Work instructions: What lines below include the string "kolat"? Pick them out and copy them.

Material for this task:
┄┄┄┄┄┄
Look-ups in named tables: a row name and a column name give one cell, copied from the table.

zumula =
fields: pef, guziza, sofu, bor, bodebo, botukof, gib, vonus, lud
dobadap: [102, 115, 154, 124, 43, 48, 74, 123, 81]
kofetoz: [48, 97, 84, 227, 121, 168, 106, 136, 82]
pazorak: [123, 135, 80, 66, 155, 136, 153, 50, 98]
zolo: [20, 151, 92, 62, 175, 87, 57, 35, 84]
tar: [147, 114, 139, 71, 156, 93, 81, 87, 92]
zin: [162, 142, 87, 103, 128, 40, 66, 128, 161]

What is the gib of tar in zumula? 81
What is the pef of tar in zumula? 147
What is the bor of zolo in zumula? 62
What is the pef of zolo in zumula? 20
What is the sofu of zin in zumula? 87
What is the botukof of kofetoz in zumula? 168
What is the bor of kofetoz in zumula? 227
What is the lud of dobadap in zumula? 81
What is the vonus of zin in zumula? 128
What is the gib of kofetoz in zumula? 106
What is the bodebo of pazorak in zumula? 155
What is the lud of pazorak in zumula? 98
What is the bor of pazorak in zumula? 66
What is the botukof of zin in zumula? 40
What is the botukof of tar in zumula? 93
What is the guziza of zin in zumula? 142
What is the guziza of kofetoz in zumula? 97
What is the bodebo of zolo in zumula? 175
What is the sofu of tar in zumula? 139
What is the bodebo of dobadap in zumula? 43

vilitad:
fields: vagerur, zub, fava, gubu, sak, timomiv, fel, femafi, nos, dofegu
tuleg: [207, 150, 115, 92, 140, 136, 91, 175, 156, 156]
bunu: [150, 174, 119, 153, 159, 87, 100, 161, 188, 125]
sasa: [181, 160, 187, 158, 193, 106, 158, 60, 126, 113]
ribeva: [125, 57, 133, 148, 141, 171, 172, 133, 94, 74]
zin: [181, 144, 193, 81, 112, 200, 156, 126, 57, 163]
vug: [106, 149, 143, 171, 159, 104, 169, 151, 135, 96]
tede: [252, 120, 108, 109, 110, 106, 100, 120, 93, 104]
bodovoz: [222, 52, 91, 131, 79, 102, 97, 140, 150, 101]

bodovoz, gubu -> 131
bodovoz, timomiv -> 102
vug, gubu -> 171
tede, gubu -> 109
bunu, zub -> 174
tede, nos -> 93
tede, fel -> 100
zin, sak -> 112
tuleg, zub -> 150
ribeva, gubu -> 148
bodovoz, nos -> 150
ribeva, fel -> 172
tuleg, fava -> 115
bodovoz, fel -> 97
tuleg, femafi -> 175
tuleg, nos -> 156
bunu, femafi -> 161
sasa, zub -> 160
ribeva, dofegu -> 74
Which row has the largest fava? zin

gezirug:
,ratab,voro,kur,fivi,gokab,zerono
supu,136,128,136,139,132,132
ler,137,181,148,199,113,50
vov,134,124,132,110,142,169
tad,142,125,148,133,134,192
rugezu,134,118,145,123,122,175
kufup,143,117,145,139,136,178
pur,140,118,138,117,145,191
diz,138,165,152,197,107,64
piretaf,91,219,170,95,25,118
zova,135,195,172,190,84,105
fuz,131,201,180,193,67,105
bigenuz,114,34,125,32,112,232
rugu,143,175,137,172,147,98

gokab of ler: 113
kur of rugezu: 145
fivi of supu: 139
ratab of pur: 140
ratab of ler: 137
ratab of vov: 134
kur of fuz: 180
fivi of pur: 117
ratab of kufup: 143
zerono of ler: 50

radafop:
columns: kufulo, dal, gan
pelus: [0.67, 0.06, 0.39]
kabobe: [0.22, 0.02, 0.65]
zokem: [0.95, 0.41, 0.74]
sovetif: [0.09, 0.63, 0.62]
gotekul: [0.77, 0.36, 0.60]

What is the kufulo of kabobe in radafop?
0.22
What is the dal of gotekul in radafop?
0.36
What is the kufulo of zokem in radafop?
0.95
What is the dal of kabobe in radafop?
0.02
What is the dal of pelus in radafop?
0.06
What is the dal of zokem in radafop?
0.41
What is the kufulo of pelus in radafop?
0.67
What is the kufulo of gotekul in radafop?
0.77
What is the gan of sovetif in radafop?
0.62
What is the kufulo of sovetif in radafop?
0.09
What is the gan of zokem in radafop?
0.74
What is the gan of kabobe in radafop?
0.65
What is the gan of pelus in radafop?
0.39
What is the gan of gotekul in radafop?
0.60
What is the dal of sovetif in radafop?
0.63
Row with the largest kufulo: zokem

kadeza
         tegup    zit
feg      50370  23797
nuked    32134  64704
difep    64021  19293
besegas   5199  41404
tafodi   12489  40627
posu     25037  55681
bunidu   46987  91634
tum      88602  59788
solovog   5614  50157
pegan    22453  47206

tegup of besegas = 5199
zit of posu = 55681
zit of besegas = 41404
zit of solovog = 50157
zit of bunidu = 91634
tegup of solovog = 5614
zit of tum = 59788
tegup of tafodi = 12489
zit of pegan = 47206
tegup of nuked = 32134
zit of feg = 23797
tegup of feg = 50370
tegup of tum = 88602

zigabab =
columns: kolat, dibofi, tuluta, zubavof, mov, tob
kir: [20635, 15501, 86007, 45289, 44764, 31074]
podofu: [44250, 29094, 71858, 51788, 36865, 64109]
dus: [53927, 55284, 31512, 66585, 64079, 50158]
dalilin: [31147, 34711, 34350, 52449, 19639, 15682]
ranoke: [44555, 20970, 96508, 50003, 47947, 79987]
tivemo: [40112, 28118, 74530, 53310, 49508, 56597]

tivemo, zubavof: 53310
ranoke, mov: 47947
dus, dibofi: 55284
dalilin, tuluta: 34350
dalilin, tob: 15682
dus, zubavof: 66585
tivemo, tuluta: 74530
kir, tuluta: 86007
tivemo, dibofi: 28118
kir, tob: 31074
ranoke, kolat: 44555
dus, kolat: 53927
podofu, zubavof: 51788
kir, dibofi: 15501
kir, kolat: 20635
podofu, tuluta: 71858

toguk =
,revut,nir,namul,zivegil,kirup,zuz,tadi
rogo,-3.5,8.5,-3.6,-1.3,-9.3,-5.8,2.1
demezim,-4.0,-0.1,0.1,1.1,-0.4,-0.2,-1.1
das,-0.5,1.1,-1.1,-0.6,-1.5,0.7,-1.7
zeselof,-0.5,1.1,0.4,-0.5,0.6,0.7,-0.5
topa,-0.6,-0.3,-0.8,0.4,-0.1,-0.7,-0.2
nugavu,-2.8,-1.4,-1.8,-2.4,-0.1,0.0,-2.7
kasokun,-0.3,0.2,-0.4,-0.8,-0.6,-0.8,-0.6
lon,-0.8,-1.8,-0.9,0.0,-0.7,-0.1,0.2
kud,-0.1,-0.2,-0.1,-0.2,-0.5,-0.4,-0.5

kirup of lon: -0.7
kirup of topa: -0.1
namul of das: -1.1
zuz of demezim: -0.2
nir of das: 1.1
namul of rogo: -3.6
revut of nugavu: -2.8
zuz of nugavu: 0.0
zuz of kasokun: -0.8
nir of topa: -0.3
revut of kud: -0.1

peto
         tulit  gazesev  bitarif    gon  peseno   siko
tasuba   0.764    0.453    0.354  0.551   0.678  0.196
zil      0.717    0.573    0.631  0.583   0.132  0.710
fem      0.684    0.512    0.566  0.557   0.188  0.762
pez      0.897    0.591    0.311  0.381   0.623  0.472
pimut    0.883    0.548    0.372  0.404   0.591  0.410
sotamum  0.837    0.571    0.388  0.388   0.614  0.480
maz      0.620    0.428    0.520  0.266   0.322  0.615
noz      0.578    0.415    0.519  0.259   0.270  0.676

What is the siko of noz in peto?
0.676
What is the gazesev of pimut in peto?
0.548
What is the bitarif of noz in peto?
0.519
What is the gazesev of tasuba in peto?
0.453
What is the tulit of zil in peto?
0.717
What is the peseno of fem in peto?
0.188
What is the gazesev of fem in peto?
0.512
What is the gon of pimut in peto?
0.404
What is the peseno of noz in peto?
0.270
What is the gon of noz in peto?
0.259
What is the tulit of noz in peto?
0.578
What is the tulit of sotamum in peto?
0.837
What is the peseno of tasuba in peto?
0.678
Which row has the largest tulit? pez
┄┄┄┄┄┄
Answer area:
columns: kolat, dibofi, tuluta, zubavof, mov, tob
ranoke, kolat: 44555
dus, kolat: 53927
kir, kolat: 20635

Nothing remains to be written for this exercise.